PROBLEM DESCRIPTION
Go through the data below. Pull out every line that has the word "points".

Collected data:
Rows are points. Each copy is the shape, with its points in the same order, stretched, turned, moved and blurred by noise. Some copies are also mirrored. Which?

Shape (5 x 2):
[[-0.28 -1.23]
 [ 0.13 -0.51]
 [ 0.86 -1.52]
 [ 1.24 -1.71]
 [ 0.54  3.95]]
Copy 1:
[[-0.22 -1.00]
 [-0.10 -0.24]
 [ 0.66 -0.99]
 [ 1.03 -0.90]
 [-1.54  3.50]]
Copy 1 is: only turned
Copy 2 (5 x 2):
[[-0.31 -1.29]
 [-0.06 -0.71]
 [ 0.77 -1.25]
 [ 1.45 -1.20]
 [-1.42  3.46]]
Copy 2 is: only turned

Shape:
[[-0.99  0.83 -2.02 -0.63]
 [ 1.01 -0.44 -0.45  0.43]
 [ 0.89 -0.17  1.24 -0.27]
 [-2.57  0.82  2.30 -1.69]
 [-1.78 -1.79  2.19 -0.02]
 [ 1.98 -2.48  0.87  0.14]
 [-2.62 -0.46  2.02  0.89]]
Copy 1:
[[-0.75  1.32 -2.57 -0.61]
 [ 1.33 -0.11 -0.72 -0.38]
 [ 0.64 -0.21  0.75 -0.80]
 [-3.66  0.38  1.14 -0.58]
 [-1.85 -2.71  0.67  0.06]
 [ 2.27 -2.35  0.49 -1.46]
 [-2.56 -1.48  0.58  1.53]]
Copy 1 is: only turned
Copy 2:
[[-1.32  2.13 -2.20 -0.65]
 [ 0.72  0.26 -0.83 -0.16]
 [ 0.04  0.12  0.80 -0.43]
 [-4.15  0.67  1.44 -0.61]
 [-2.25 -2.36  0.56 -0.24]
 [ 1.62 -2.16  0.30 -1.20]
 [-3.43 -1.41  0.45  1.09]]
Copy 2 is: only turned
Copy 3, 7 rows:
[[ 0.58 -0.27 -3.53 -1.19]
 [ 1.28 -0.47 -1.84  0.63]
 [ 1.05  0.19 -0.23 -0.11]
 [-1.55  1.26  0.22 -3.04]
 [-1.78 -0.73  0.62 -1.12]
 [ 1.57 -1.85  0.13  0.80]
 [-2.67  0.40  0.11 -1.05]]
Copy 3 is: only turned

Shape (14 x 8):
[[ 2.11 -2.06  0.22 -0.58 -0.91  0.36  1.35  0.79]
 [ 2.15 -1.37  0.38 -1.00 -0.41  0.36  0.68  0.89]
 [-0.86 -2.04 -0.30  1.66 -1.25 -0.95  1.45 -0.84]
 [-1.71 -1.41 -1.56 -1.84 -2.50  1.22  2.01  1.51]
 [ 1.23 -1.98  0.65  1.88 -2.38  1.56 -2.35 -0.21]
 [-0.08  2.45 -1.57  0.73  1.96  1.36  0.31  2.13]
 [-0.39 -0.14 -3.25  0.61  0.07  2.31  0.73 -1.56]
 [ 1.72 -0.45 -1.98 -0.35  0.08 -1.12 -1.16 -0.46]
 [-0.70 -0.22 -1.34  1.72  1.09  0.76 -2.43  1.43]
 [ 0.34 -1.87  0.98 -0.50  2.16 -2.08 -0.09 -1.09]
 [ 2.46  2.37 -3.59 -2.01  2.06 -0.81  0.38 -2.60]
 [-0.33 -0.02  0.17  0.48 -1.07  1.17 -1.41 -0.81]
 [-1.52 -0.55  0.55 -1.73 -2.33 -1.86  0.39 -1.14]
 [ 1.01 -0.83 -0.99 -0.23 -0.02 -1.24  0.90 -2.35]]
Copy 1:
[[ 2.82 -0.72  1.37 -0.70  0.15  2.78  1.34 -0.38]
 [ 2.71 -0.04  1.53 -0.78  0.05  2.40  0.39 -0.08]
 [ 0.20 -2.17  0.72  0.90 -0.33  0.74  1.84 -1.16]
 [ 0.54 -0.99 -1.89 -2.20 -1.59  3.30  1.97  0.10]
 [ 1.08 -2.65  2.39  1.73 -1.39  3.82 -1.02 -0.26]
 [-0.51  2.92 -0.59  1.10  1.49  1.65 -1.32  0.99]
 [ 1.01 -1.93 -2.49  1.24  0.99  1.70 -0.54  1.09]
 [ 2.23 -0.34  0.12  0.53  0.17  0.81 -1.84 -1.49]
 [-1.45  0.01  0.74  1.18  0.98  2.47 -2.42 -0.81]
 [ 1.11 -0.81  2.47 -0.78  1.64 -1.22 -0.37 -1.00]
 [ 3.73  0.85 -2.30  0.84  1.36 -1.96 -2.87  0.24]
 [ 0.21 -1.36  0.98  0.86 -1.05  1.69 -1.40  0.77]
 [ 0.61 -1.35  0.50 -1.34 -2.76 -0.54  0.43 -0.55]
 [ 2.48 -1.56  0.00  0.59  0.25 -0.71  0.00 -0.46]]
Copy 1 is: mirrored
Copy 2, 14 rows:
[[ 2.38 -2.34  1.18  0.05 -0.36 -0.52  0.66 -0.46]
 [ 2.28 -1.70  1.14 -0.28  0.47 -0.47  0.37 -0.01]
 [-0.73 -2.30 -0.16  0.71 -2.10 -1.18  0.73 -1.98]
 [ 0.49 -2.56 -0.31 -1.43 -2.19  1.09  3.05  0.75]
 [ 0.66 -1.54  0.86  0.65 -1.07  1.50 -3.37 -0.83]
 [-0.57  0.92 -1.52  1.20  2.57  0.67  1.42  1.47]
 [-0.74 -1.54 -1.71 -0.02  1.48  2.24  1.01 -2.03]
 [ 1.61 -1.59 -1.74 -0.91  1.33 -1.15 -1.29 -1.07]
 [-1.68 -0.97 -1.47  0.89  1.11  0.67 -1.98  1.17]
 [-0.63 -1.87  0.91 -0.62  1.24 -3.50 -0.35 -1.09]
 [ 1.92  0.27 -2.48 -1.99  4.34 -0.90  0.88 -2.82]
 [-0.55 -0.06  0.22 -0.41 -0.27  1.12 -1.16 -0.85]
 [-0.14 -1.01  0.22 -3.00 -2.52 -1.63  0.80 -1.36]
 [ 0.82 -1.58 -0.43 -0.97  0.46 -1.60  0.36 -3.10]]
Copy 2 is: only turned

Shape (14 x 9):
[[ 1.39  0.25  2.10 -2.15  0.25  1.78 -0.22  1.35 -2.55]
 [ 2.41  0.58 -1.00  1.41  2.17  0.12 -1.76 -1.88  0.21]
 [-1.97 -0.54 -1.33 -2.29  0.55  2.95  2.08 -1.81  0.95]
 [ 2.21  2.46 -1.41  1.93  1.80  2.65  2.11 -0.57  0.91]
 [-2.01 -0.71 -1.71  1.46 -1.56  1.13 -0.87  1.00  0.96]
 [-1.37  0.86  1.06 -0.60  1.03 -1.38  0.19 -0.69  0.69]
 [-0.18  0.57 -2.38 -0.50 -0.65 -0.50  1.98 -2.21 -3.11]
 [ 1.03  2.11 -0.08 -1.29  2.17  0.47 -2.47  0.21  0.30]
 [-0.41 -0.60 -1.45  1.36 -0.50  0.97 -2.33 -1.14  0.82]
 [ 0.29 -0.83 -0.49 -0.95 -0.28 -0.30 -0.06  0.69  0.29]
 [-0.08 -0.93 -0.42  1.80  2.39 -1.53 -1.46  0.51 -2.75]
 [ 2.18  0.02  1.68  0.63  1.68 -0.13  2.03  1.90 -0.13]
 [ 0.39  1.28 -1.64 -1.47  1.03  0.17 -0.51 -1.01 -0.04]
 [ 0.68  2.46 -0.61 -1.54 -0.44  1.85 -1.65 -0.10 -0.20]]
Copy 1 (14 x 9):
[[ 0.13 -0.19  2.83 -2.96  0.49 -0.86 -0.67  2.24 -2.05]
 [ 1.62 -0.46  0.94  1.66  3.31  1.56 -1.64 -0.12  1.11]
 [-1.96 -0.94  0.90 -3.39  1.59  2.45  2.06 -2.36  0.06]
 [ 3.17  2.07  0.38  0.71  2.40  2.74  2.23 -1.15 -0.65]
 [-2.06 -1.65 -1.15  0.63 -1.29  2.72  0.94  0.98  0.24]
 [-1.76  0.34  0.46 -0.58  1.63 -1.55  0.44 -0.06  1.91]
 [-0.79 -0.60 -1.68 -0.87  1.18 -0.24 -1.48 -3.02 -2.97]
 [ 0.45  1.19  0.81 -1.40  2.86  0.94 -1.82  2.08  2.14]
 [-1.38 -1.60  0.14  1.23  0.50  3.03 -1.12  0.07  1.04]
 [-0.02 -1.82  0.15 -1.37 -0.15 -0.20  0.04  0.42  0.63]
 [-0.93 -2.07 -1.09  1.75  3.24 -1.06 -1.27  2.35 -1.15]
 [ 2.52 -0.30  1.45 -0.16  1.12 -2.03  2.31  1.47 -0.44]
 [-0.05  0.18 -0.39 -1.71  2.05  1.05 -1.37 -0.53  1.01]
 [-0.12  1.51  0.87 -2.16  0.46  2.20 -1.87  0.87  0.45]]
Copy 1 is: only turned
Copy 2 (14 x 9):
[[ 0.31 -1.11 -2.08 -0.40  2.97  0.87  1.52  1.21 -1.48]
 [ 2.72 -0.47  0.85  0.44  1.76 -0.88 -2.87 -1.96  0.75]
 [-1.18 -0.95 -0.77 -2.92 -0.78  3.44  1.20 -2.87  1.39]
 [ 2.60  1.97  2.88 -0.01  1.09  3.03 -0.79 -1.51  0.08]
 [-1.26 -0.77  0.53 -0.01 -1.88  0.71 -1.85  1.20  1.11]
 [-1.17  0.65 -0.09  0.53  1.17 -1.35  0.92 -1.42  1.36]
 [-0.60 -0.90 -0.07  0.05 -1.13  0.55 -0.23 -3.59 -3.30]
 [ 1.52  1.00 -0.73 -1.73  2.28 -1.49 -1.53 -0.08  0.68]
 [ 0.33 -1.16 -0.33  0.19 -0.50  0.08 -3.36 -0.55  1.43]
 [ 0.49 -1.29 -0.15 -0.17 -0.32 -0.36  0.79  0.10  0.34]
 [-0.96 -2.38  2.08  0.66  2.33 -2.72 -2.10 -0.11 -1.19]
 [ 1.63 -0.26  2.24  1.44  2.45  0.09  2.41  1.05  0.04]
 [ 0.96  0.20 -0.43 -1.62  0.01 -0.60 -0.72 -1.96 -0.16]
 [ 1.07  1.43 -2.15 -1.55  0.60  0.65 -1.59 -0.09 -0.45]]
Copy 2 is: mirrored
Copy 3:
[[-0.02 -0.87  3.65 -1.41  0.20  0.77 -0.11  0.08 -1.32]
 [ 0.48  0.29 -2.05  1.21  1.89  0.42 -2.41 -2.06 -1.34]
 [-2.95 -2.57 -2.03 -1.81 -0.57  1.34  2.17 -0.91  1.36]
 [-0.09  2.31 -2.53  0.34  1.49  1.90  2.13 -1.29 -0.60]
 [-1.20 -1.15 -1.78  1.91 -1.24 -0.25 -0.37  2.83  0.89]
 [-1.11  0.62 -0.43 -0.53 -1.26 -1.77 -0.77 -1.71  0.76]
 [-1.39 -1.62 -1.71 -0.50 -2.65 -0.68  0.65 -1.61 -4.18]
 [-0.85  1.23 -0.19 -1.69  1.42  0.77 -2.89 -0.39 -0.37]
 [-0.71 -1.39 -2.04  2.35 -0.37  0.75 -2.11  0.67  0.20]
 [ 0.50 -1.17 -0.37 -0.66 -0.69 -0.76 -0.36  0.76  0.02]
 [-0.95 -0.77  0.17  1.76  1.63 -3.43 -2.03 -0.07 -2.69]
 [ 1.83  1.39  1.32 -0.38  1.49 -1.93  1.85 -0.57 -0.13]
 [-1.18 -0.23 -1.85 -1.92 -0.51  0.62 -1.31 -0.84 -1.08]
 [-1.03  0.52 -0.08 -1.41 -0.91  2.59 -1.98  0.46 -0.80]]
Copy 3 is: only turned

---

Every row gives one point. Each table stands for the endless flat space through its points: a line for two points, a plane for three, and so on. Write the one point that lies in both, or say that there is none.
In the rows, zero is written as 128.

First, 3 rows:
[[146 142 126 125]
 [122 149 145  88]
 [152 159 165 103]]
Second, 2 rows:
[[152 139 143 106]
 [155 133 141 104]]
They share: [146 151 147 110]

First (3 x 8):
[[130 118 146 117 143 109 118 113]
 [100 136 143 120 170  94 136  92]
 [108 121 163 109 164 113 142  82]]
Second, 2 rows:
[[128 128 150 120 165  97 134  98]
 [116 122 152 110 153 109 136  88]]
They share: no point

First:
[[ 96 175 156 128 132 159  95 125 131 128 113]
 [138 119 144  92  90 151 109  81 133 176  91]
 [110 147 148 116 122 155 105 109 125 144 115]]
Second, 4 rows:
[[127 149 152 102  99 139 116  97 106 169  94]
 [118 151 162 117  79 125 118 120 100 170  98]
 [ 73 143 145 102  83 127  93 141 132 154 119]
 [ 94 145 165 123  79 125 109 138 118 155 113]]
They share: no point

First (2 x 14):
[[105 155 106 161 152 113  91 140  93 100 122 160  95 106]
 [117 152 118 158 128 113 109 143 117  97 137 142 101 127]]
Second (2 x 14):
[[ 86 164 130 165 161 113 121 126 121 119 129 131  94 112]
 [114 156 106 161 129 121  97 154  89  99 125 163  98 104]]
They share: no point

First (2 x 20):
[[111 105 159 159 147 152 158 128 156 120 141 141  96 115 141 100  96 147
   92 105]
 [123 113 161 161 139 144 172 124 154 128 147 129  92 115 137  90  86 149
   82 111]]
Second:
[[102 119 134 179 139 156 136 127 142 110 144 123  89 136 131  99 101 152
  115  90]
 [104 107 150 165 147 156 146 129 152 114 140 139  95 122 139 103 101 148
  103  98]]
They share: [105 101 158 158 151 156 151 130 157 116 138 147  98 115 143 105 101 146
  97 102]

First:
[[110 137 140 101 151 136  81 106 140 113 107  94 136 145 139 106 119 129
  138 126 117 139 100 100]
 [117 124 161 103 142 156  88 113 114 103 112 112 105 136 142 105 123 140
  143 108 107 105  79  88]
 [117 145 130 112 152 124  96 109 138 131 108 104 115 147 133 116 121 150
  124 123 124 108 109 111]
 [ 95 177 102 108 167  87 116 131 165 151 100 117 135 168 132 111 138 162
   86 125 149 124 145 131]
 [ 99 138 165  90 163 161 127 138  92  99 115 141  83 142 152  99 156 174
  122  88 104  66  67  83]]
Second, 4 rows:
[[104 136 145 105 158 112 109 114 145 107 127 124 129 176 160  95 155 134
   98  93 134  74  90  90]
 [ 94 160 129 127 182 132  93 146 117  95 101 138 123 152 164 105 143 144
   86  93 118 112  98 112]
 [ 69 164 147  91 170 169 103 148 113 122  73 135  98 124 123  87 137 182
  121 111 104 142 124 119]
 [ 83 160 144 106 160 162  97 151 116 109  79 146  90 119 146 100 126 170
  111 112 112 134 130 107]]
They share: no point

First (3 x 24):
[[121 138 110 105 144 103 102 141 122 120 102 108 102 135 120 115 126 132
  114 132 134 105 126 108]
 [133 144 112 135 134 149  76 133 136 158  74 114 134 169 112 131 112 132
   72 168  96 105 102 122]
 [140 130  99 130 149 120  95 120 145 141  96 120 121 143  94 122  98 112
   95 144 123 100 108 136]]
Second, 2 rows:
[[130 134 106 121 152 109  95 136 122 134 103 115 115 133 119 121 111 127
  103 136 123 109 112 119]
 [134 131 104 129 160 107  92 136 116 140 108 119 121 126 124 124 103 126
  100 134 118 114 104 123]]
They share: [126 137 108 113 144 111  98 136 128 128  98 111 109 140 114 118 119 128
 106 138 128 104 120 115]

EXPECTED OUTPUT
Rows are points. Each copy is the shape, with its points in the same order, stretched, turned, moved and blurred by noise. Some copies are also mirrored. Which?
Every row gives one point. Each table stands for the endless flat space through its points: a line for two points, a plane for three, and so on. Write the one point that lies in both, or say that there is none.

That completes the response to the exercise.